Work to complete: Starting at the first line and ending at the last, output the data exactly.

..............................

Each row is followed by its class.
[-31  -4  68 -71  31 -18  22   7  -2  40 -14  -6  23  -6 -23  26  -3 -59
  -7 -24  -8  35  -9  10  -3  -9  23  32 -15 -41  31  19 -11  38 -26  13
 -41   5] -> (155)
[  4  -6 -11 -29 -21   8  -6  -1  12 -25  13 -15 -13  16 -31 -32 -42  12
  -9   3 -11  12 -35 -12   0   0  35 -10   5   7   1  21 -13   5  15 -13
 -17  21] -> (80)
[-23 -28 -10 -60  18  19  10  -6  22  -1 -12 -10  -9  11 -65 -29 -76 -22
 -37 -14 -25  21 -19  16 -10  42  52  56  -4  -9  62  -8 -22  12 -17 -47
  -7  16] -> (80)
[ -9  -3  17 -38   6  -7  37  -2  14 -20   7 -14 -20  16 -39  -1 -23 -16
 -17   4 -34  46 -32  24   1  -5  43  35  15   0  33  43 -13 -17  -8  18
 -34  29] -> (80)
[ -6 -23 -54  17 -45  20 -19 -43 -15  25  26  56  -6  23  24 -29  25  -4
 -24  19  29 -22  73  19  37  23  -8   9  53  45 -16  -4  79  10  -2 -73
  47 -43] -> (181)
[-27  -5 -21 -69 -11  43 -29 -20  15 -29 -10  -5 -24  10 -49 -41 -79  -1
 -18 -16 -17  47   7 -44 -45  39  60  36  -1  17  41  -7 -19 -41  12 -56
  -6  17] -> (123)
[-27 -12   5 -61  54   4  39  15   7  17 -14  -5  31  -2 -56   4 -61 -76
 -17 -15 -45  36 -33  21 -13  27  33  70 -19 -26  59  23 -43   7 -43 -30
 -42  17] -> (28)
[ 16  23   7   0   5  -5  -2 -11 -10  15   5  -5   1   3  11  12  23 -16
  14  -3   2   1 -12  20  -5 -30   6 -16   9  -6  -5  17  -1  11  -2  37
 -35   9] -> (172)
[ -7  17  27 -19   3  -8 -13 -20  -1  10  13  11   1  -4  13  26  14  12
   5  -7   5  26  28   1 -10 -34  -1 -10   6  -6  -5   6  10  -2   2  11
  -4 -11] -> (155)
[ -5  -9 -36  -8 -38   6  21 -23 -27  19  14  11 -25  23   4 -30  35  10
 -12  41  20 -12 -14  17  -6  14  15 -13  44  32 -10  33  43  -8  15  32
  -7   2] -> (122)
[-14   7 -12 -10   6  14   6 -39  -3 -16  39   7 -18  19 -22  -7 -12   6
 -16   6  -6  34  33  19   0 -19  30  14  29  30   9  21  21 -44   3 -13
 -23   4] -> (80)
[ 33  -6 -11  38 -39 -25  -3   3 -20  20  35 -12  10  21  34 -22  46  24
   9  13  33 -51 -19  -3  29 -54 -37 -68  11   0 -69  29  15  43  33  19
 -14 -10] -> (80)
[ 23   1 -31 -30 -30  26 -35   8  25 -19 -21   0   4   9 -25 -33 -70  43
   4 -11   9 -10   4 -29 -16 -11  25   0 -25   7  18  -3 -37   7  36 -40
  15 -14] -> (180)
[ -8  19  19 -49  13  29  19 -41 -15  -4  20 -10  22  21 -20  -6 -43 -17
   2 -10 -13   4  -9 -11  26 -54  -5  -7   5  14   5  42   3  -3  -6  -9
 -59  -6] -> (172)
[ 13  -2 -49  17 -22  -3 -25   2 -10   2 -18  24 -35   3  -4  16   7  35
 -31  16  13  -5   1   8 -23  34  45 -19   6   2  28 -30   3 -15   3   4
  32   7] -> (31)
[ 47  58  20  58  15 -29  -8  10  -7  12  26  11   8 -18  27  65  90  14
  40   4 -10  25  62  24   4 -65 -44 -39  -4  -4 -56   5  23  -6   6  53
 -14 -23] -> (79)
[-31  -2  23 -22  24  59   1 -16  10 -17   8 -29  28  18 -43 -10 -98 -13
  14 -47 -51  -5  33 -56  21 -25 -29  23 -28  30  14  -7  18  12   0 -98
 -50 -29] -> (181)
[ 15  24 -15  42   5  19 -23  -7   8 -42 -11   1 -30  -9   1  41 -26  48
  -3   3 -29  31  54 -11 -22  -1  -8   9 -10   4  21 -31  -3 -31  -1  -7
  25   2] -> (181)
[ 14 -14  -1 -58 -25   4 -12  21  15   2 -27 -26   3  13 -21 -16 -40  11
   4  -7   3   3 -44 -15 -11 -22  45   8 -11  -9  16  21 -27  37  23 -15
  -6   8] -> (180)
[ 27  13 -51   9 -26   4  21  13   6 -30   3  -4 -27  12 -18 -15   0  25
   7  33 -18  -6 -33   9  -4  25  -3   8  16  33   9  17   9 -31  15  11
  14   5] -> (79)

..............................

Output of the exercise:
Each row is followed by its class.
[-31  -4  68 -71  31 -18  22   7  -2  40 -14  -6  23  -6 -23  26  -3 -59
  -7 -24  -8  35  -9  10  -3  -9  23  32 -15 -41  31  19 -11  38 -26  13
 -41   5] -> (155)
[  4  -6 -11 -29 -21   8  -6  -1  12 -25  13 -15 -13  16 -31 -32 -42  12
  -9   3 -11  12 -35 -12   0   0  35 -10   5   7   1  21 -13   5  15 -13
 -17  21] -> (80)
[-23 -28 -10 -60  18  19  10  -6  22  -1 -12 -10  -9  11 -65 -29 -76 -22
 -37 -14 -25  21 -19  16 -10  42  52  56  -4  -9  62  -8 -22  12 -17 -47
  -7  16] -> (80)
[ -9  -3  17 -38   6  -7  37  -2  14 -20   7 -14 -20  16 -39  -1 -23 -16
 -17   4 -34  46 -32  24   1  -5  43  35  15   0  33  43 -13 -17  -8  18
 -34  29] -> (80)
[ -6 -23 -54  17 -45  20 -19 -43 -15  25  26  56  -6  23  24 -29  25  -4
 -24  19  29 -22  73  19  37  23  -8   9  53  45 -16  -4  79  10  -2 -73
  47 -43] -> (181)
[-27  -5 -21 -69 -11  43 -29 -20  15 -29 -10  -5 -24  10 -49 -41 -79  -1
 -18 -16 -17  47   7 -44 -45  39  60  36  -1  17  41  -7 -19 -41  12 -56
  -6  17] -> (123)
[-27 -12   5 -61  54   4  39  15   7  17 -14  -5  31  -2 -56   4 -61 -76
 -17 -15 -45  36 -33  21 -13  27  33  70 -19 -26  59  23 -43   7 -43 -30
 -42  17] -> (28)
[ 16  23   7   0   5  -5  -2 -11 -10  15   5  -5   1   3  11  12  23 -16
  14  -3   2   1 -12  20  -5 -30   6 -16   9  -6  -5  17  -1  11  -2  37
 -35   9] -> (172)
[ -7  17  27 -19   3  -8 -13 -20  -1  10  13  11   1  -4  13  26  14  12
   5  -7   5  26  28   1 -10 -34  -1 -10   6  -6  -5   6  10  -2   2  11
  -4 -11] -> (155)
[ -5  -9 -36  -8 -38   6  21 -23 -27  19  14  11 -25  23   4 -30  35  10
 -12  41  20 -12 -14  17  -6  14  15 -13  44  32 -10  33  43  -8  15  32
  -7   2] -> (122)
[-14   7 -12 -10   6  14   6 -39  -3 -16  39   7 -18  19 -22  -7 -12   6
 -16   6  -6  34  33  19   0 -19  30  14  29  30   9  21  21 -44   3 -13
 -23   4] -> (80)
[ 33  -6 -11  38 -39 -25  -3   3 -20  20  35 -12  10  21  34 -22  46  24
   9  13  33 -51 -19  -3  29 -54 -37 -68  11   0 -69  29  15  43  33  19
 -14 -10] -> (80)
[ 23   1 -31 -30 -30  26 -35   8  25 -19 -21   0   4   9 -25 -33 -70  43
   4 -11   9 -10   4 -29 -16 -11  25   0 -25   7  18  -3 -37   7  36 -40
  15 -14] -> (180)
[ -8  19  19 -49  13  29  19 -41 -15  -4  20 -10  22  21 -20  -6 -43 -17
   2 -10 -13   4  -9 -11  26 -54  -5  -7   5  14   5  42   3  -3  -6  -9
 -59  -6] -> (172)
[ 13  -2 -49  17 -22  -3 -25   2 -10   2 -18  24 -35   3  -4  16   7  35
 -31  16  13  -5   1   8 -23  34  45 -19   6   2  28 -30   3 -15   3   4
  32   7] -> (31)
[ 47  58  20  58  15 -29  -8  10  -7  12  26  11   8 -18  27  65  90  14
  40   4 -10  25  62  24   4 -65 -44 -39  -4  -4 -56   5  23  -6   6  53
 -14 -23] -> (79)
[-31  -2  23 -22  24  59   1 -16  10 -17   8 -29  28  18 -43 -10 -98 -13
  14 -47 -51  -5  33 -56  21 -25 -29  23 -28  30  14  -7  18  12   0 -98
 -50 -29] -> (181)
[ 15  24 -15  42   5  19 -23  -7   8 -42 -11   1 -30  -9   1  41 -26  48
  -3   3 -29  31  54 -11 -22  -1  -8   9 -10   4  21 -31  -3 -31  -1  -7
  25   2] -> (181)
[ 14 -14  -1 -58 -25   4 -12  21  15   2 -27 -26   3  13 -21 -16 -40  11
   4  -7   3   3 -44 -15 -11 -22  45   8 -11  -9  16  21 -27  37  23 -15
  -6   8] -> (180)
[ 27  13 -51   9 -26   4  21  13   6 -30   3  -4 -27  12 -18 -15   0  25
   7  33 -18  -6 -33   9  -4  25  -3   8  16  33   9  17   9 -31  15  11
  14   5] -> (79)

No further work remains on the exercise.